§ What is being asked
Whichever lines of the entries hold the word "before" should be identified and copied.

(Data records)
§

Turns in one plane each, and the order they were made in; the first pair answered
z2 (before -> after):
[ 2.369,  0.009, -0.724, -1.931,  3.545,  0.027,  0.262,  0.016, -0.544,
  0.692,  1.612, -2.413,  1.269,  0.667]  ->  [ 2.161, -0.174, -0.816, -1.587,  3.631,  0.092,  0.394, -0.058, -0.402,
  0.961,  1.989, -2.285,  1.166,  0.247]
[-0.624, -0.725,  1.629,  0.498,  1.042,  0.320, -1.259, -1.064, -0.599,
  1.279,  0.324, -0.306, -3.263,  0.457]  ->  [-0.398,  0.166,  1.235, -0.557,  0.296,  0.297, -1.236, -1.097, -1.242,
  0.181,  0.021, -0.522, -3.222,  1.412]
[-0.007, -0.024,  1.452, -0.186,  0.142, -0.942, -0.368,  0.263, -1.818,
 -2.991,  1.264,  0.533,  0.164, -0.196]  ->  [-0.294, -0.283,  1.449,  0.960,  0.967, -0.649,  0.100,  0.283, -1.068,
 -2.771,  1.589,  0.649,  0.498, -0.848]
[ 1.144, -1.368,  0.296, -4.787,  2.938, -1.958, -0.481, -0.551, -3.353,
  0.972,  1.447, -1.333, -1.180,  0.222]  ->  [ 0.336, -0.025, -0.411, -4.416,  2.883, -1.072,  0.734, -0.801, -2.471,
 -2.185,  2.673, -2.705,  0.003,  2.247]
z924 (before -> after):
[ 0.382,  1.126,  0.904,  1.816, -1.525,  0.332, -0.996,  0.341,  1.791,
  1.907, -1.282,  2.449, -0.526, -1.706]  ->  [-0.949,  2.231,  0.563,  2.777, -1.892,  1.062,  0.519,  0.171,  1.844,
 -1.554, -0.209,  1.588,  0.902,  0.341]
[ 0.562,  0.146, -0.699,  1.488,  0.359,  1.332, -1.392, -0.503, -0.231,
 -0.232,  1.024, -0.429, -0.607, -1.014]  ->  [ 0.407,  0.430, -0.877,  1.424,  0.380,  1.508, -1.298, -0.313, -0.023,
 -0.359,  1.053, -0.353, -0.489, -0.740]
[-0.001,  0.436,  0.119,  3.324, -0.107,  0.743,  0.115,  0.485,  0.720,
 -0.780, -1.286,  0.913, -1.079, -0.003]  ->  [-0.236,  0.684, -0.254,  2.543,  0.492,  0.631,  0.721, -0.014, -0.148,
 -2.408, -0.277, -0.433, -0.326,  1.805]
[-1.335,  0.154,  1.164,  4.485, -1.289,  0.822,  2.890,  0.434,  1.006,
 -2.735,  0.999,  1.847, -0.045, -0.390]  ->  [-0.753, -0.199,  0.232,  1.194,  0.344,  0.383,  3.225, -0.260, -1.332,
 -4.040,  2.554, -0.855,  1.191,  2.189]
z104 (before -> after):
[-1.409, -1.250,  1.296,  2.831,  1.100, -0.403,  1.834, -0.847, -0.776,
 -0.750,  1.555, -0.206,  1.210, -0.606]  ->  [ 0.430, -1.549,  0.919, -1.262,  1.050, -1.661,  0.581, -1.210, -2.838,
  1.197,  0.565, -0.961, -0.036, -0.572]
[ 1.178,  0.747, -0.192, -2.527, -2.495, -0.148,  0.116, -0.766, -1.215,
  0.373, -1.775,  0.394, -1.448,  0.437]  ->  [-1.112,  0.852, -0.083,  1.897, -2.427,  1.178,  1.263, -0.227,  1.211,
 -1.748, -0.768,  1.162, -0.178,  0.187]
[ 0.867,  2.556, -1.226, -2.886, -1.391, -0.029,  0.329, -0.086,  1.173,
 -2.587,  0.267, -1.639, -0.994,  1.061]  ->  [ 0.322,  2.869, -1.212, -1.622, -1.748,  0.353,  0.483,  0.074,  2.044,
 -3.030,  0.182, -1.099, -0.716,  0.842]
z39 (before -> after):
[-0.272, -0.230,  1.426, -2.043, -1.504, -2.534, -1.161, -0.040, -4.177,
  2.847, -0.088,  0.343, -0.984, -0.739]  ->  [-2.084, -1.373,  1.610, -0.243,  0.312, -1.963, -0.039, -0.326, -4.875,
  1.617,  2.271, -0.183,  0.711,  0.310]
[-0.130,  0.722, -0.181, -2.227, -2.051, -0.229,  0.550, -0.826, -2.459,
  0.208, -2.313,  0.287, -1.699,  2.010]  ->  [-1.570, -0.463,  0.237, -1.353, -0.775, -0.310,  1.597, -1.145, -3.305,
 -0.757, -0.109, -0.311, -0.702,  2.812]
[ 1.618,  0.988,  0.552, -2.387, -1.163,  0.161, -0.822,  0.274, -0.438,
  1.414, -1.814,  0.421, -1.549, -0.703]  ->  [ 0.550, -0.620,  1.296, -3.005,  0.022, -0.455, -0.111,  0.004, -2.603,
  0.910, -0.042, -0.129, -0.826,  0.413]
[-0.855,  2.720, -3.493, -0.288, -0.072,  0.893, -2.485,  0.790,  3.471,
  1.379, -2.224, -0.830,  0.685, -1.271]  ->  [-0.272,  2.210, -3.052, -3.343, -0.899, -0.472, -2.943,  0.557,  0.758,
  2.113, -2.881, -1.018, -0.279, -0.591]
Then:
Between the rows of a pair lie 2 to 3 turns.
[ 2.790,  1.118, -1.031, -2.739, -1.218, -0.825, -1.740, -0.353,  0.891,
  0.888, -2.333,  0.351, -0.770, -0.542]  ->  [ 1.996,  0.570,  0.046, -3.238, -2.180, -1.713, -1.445, -0.567, -1.433,
  0.213, -2.021,  0.901, -1.274,  0.303] => z924, z39
[-0.100,  0.085,  0.360, -0.306, -2.284, -1.833, -0.718,  0.488,  0.540,
  1.835, -2.630,  1.805, -2.430, -2.176]  ->  [-2.115, -2.229,  1.179, -0.787, -0.487, -2.506,  0.385, -0.100, -3.671,
  0.108,  0.643,  0.802, -0.879, -0.136] => z39, z39
[-2.089,  2.435, -1.328,  1.763, -0.849,  1.014,  0.830,  0.033,  0.557,
 -4.443,  2.264, -0.550,  2.496,  2.356]  ->  [-1.157,  1.437, -0.978,  4.913,  0.370,  1.228, -0.785,  0.665,  3.753,
  0.112,  0.425,  1.760,  1.173, -2.325] => z39, z2
[ 2.433,  2.750, -2.565, -3.471, -0.034,  0.560, -1.784, -0.272,  1.892,
 -0.273, -1.590, -1.880, -0.267,  0.996]  ->  [ 0.609, -0.296, -1.320, -4.777,  1.584, -1.082, -0.863, -0.961, -2.887,
 -0.456,  1.070, -2.025,  0.125,  2.393] => z924, z39, z39
[ 1.187,  0.435,  0.590, -0.495,  0.187, -1.138, -0.910, -0.097,  0.935,
  2.861, -2.765,  0.731, -1.207, -1.925]  ->  [-1.103,  2.200,  0.272,  2.114, -1.148,  0.226,  1.124, -0.247,  1.968,
 -2.575, -1.231,  0.050,  0.934,  1.179] => z924, z924
[ 2.589,  1.473, -2.432,  0.082,  1.357,  1.625, -1.228,  0.822,  3.845,
  0.351, -0.393, -1.313,  0.866, -0.944]  ->  [ 1.440,  2.324, -2.034,  1.548,  0.601,  2.054, -0.360,  1.008,  3.956,
 -1.412, -0.174, -1.046,  1.347, -0.013] => z2, z924, z924
[-0.609,  1.651, -0.779,  0.916, -1.137,  0.552,  0.008, -0.302,  1.776,
 -1.335,  0.113, -1.169,  0.700,  2.130]  ->  [-0.074, -0.449,  0.645,  0.172, -0.556, -1.028, -1.471, -0.121,  0.389,
  3.165, -0.768,  0.567, -0.937, -0.391] => z2, z2, z39
[-0.595,  0.253, -0.847, -0.582,  0.481,  0.631,  0.764, -0.828, -1.244,
 -3.261,  1.562, -2.020,  1.401,  2.698]  ->  [-0.977, -1.100, -0.468,  3.555,  2.460,  1.269,  0.210, -0.019,  2.059,
  0.564,  1.215, -0.159,  1.152, -1.110] => z39, z2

§

§ Your solution
z2 (before -> after):
z924 (before -> after):
z104 (before -> after):
z39 (before -> after):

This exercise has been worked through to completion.